▸ **Task to carry out**: Output the listing in full. Every line stays exactly as it is.
Top of Data to process
Every row gives one point. Two turns around zero, p and q, are shown by what they do to some points. Where does a point land after both, in the order given? Backwards means that the second turn is done in reverse. Each puzzle has new turns, and all numbers are rounded.

Turn p:
[16 36] => [39  0]
[-33 -29] => [-40  18]
[ -7 -16] => [-17   0]
[24  9] => [ 18 -18]
Turn q:
[-24  28] => [-12  35]
[ 48 -12] => [ 41 -28]
[-25 -11] => [-27  -1]
[ 0 -5] => [-2 -5]
Where do these land?
p, then q: [ 4 35] => [35 -2]
p, then q: [-13   7] => [ 6 13]
q, then p: [  9 -43] => [-42 -11]

Turn p:
[  9  20 -48] => [-40  31 -14]
[  2 -24  -7] => [ -7 -20 -14]
[-13  15  35] => [28  2 29]
[ 26 -34  -1] => [  7 -21 -37]
[-32  22  21] => [ 9  4 43]
[ 7  1 -1] => [ 2  4 -6]
Turn q:
[-24  12  25] => [-30 -14  16]
[ 33 -19 -22] => [ 39  19 -10]
[ -1 -26 -14] => [ 26 -14  -4]
[-24  46   9] => [-52   1 -11]
[ 17 -13   3] => [17  9  9]
Where do these land?
q, then p backwards: [-39  11 -31] => [ 14 -45 -20]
Bottom of Data to process
▸ **Result of this task**:
Every row gives one point. Two turns around zero, p and q, are shown by what they do to some points. Where does a point land after both, in the order given? Backwards means that the second turn is done in reverse. Each puzzle has new turns, and all numbers are rounded.

Turn p:
[16 36] => [39  0]
[-33 -29] => [-40  18]
[ -7 -16] => [-17   0]
[24  9] => [ 18 -18]
Turn q:
[-24  28] => [-12  35]
[ 48 -12] => [ 41 -28]
[-25 -11] => [-27  -1]
[ 0 -5] => [-2 -5]
Where do these land?
p, then q: [ 4 35] => [35 -2]
p, then q: [-13   7] => [ 6 13]
q, then p: [  9 -43] => [-42 -11]

Turn p:
[  9  20 -48] => [-40  31 -14]
[  2 -24  -7] => [ -7 -20 -14]
[-13  15  35] => [28  2 29]
[ 26 -34  -1] => [  7 -21 -37]
[-32  22  21] => [ 9  4 43]
[ 7  1 -1] => [ 2  4 -6]
Turn q:
[-24  12  25] => [-30 -14  16]
[ 33 -19 -22] => [ 39  19 -10]
[ -1 -26 -14] => [ 26 -14  -4]
[-24  46   9] => [-52   1 -11]
[ 17 -13   3] => [17  9  9]
Where do these land?
q, then p backwards: [-39  11 -31] => [ 14 -45 -20]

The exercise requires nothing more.